Word for word, reproduce the records that follow.

==== Data provided ====

Each row of a before or after table is a point. One or more steps were done to the points. Then noise was added and the rows were shuffled. The steps act on columns, c1 being the first. Name the steps. A step turns or swaps two columns, mirrors them in a line or flattens them onto one, adds a multiple of one to another, or multiplies or shifts one. Angles are multiples of 10 degrees, from the lower column toward the higher: turns from -170 to 170, lines from 10 to 170 but not 90. Use the fewest steps. Two steps may share a column if one is a turn and the other turns, adds or multiplies; they go together, in the order done. Otherwise the lowest column goes first.

Before (10 x 3):
[[ 0.41 -0.13 -0.08]
 [-1.49  0.11 -0.09]
 [ 0.62  0.35 -0.09]
 [ 0.43 -0.01 -0.22]
 [ 0.16  0.02  0.65]
 [ 0.28 -0.12  0.13]
 [ 0.57  0.19 -0.26]
 [ 0.62 -0.06 -0.32]
 [ 0.65 -0.06 -0.04]
 [-0.23  0.27  0.16]]
After:
[[ 0.44  0.14 -0.08]
 [ 0.64  0.28  0.07]
 [-0.23 -0.28  0.13]
 [-1.55  0.02  0.13]
 [ 0.56  0.14  0.24]
 [ 0.30 -0.03 -0.10]
 [ 0.65 -0.08  0.22]
 [ 0.40  0.24  0.07]
 [ 0.60  0.03 -0.03]
 [ 0.16 -0.59 -0.24]]
Steps: turn c2 and c3 by 120 degrees; multiply c3 by 0.7

Before (11 x 6):
[[ 0.04 -0.20 -0.36 -0.37  0.43  0.00]
 [-0.19 -0.02 -0.24 -0.02 -0.33  0.74]
 [ 0.24  0.21 -0.05 -1.53 -0.29 -0.64]
 [-0.03  0.18 -0.52 -0.13  0.00 -0.01]
 [-0.65  0.04  0.59 -0.59  1.11 -0.30]
 [ 0.45  0.04  1.17  0.31  0.26 -0.13]
 [ 0.11 -0.11  0.58  0.07 -0.17 -0.04]
 [-0.01  0.36  0.74 -0.18 -0.07 -0.10]
 [-0.04 -0.34  0.21  0.18  0.30 -0.25]
 [-0.37 -0.65 -0.68 -0.10  0.14  0.17]
 [-0.31 -0.03 -0.15 -0.16 -0.32 -0.14]]
After, 11 rows:
[[-0.25  0.31 -0.16  0.14 -0.13  0.67]
 [ 0.17 -0.13 -0.25 -0.12  0.27  0.17]
 [ 0.19  0.08  0.68 -0.21 -0.33 -0.23]
 [ 0.74 -0.24  0.16  0.09  0.05 -0.66]
 [ 0.15 -0.11  0.05  0.46  0.30 -0.27]
 [-0.19  0.16  0.02  0.09 -0.06 -0.61]
 [-0.04 -0.19 -0.03 -0.17 -0.16  0.57]
 [-0.43 -0.25 -0.11 -0.22  0.29  1.17]
 [-0.28  0.00 -0.70  1.27 -0.77 -0.03]
 [ 0.46  0.43 -0.27  0.88  0.85  0.56]
 [ 0.34  0.10 -0.21  0.05 -0.33 -0.12]]
Steps: mirror c1 and c2 in the line at 110 degrees; swap c3 and c6; mirror c4 and c5 in the line at 80 degrees

Before:
[[-0.06 -0.12 -0.18  0.59 -0.89 -0.09 -0.04 -0.03  0.53]
 [-0.28 -0.33 -0.01  0.40 -0.01  0.01  0.14 -0.23  0.48]
 [-0.06 -0.66 -0.35  0.28 -0.44  0.66  0.28  0.13  0.65]
 [ 0.01 -0.34 -0.10  0.28 -0.16  0.63 -0.28 -0.17  0.45]
 [-0.11  0.43 -0.38  0.49 -0.04  0.64  0.60  0.53  0.22]
 [ 0.09  0.46  1.03 -1.40 -0.40  0.57  0.53  0.26  0.21]
 [-0.09 -0.31 -0.19  0.67 -0.16 -0.20  0.45  0.09  0.26]
 [-0.58 -0.36 -0.38  0.62 -0.63  0.63 -0.01 -0.06  0.01]
 [ 0.07  0.01 -0.29 -0.77 -0.60  0.20  0.54  0.17 -0.40]
 [-0.58 -0.21  0.02  0.34 -0.26 -0.33  0.52  0.37  0.38]
 [-0.02 -0.28  0.48  0.58 -0.14  0.60  0.67 -0.24  0.34]
 [ 0.10 -0.54  0.05  0.39 -0.35  0.65  0.41  1.30 -1.50]]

====

Task output =>
Each row of a before or after table is a point. One or more steps were done to the points. Then noise was added and the rows were shuffled. The steps act on columns, c1 being the first. Name the steps. A step turns or swaps two columns, mirrors them in a line or flattens them onto one, adds a multiple of one to another, or multiplies or shifts one. Angles are multiples of 10 degrees, from the lower column toward the higher: turns from -170 to 170, lines from 10 to 170 but not 90. Use the fewest steps. Two steps may share a column if one is a turn and the other turns, adds or multiplies; they go together, in the order done. Otherwise the lowest column goes first.

Before (10 x 3):
[[ 0.41 -0.13 -0.08]
 [-1.49  0.11 -0.09]
 [ 0.62  0.35 -0.09]
 [ 0.43 -0.01 -0.22]
 [ 0.16  0.02  0.65]
 [ 0.28 -0.12  0.13]
 [ 0.57  0.19 -0.26]
 [ 0.62 -0.06 -0.32]
 [ 0.65 -0.06 -0.04]
 [-0.23  0.27  0.16]]
After:
[[ 0.44  0.14 -0.08]
 [ 0.64  0.28  0.07]
 [-0.23 -0.28  0.13]
 [-1.55  0.02  0.13]
 [ 0.56  0.14  0.24]
 [ 0.30 -0.03 -0.10]
 [ 0.65 -0.08  0.22]
 [ 0.40  0.24  0.07]
 [ 0.60  0.03 -0.03]
 [ 0.16 -0.59 -0.24]]
Steps: turn c2 and c3 by 120 degrees; multiply c3 by 0.7

Before (11 x 6):
[[ 0.04 -0.20 -0.36 -0.37  0.43  0.00]
 [-0.19 -0.02 -0.24 -0.02 -0.33  0.74]
 [ 0.24  0.21 -0.05 -1.53 -0.29 -0.64]
 [-0.03  0.18 -0.52 -0.13  0.00 -0.01]
 [-0.65  0.04  0.59 -0.59  1.11 -0.30]
 [ 0.45  0.04  1.17  0.31  0.26 -0.13]
 [ 0.11 -0.11  0.58  0.07 -0.17 -0.04]
 [-0.01  0.36  0.74 -0.18 -0.07 -0.10]
 [-0.04 -0.34  0.21  0.18  0.30 -0.25]
 [-0.37 -0.65 -0.68 -0.10  0.14  0.17]
 [-0.31 -0.03 -0.15 -0.16 -0.32 -0.14]]
After, 11 rows:
[[-0.25  0.31 -0.16  0.14 -0.13  0.67]
 [ 0.17 -0.13 -0.25 -0.12  0.27  0.17]
 [ 0.19  0.08  0.68 -0.21 -0.33 -0.23]
 [ 0.74 -0.24  0.16  0.09  0.05 -0.66]
 [ 0.15 -0.11  0.05  0.46  0.30 -0.27]
 [-0.19  0.16  0.02  0.09 -0.06 -0.61]
 [-0.04 -0.19 -0.03 -0.17 -0.16  0.57]
 [-0.43 -0.25 -0.11 -0.22  0.29  1.17]
 [-0.28  0.00 -0.70  1.27 -0.77 -0.03]
 [ 0.46  0.43 -0.27  0.88  0.85  0.56]
 [ 0.34  0.10 -0.21  0.05 -0.33 -0.12]]
Steps: mirror c1 and c2 in the line at 110 degrees; swap c3 and c6; mirror c4 and c5 in the line at 80 degrees

Before:
[[-0.06 -0.12 -0.18  0.59 -0.89 -0.09 -0.04 -0.03  0.53]
 [-0.28 -0.33 -0.01  0.40 -0.01  0.01  0.14 -0.23  0.48]
 [-0.06 -0.66 -0.35  0.28 -0.44  0.66  0.28  0.13  0.65]
 [ 0.01 -0.34 -0.10  0.28 -0.16  0.63 -0.28 -0.17  0.45]
 [-0.11  0.43 -0.38  0.49 -0.04  0.64  0.60  0.53  0.22]
 [ 0.09  0.46  1.03 -1.40 -0.40  0.57  0.53  0.26  0.21]
 [-0.09 -0.31 -0.19  0.67 -0.16 -0.20  0.45  0.09  0.26]
 [-0.58 -0.36 -0.38  0.62 -0.63  0.63 -0.01 -0.06  0.01]
 [ 0.07  0.01 -0.29 -0.77 -0.60  0.20  0.54  0.17 -0.40]
 [-0.58 -0.21  0.02  0.34 -0.26 -0.33  0.52  0.37  0.38]
 [-0.02 -0.28  0.48  0.58 -0.14  0.60  0.67 -0.24  0.34]
 [ 0.10 -0.54  0.05  0.39 -0.35  0.65  0.41  1.30 -1.50]]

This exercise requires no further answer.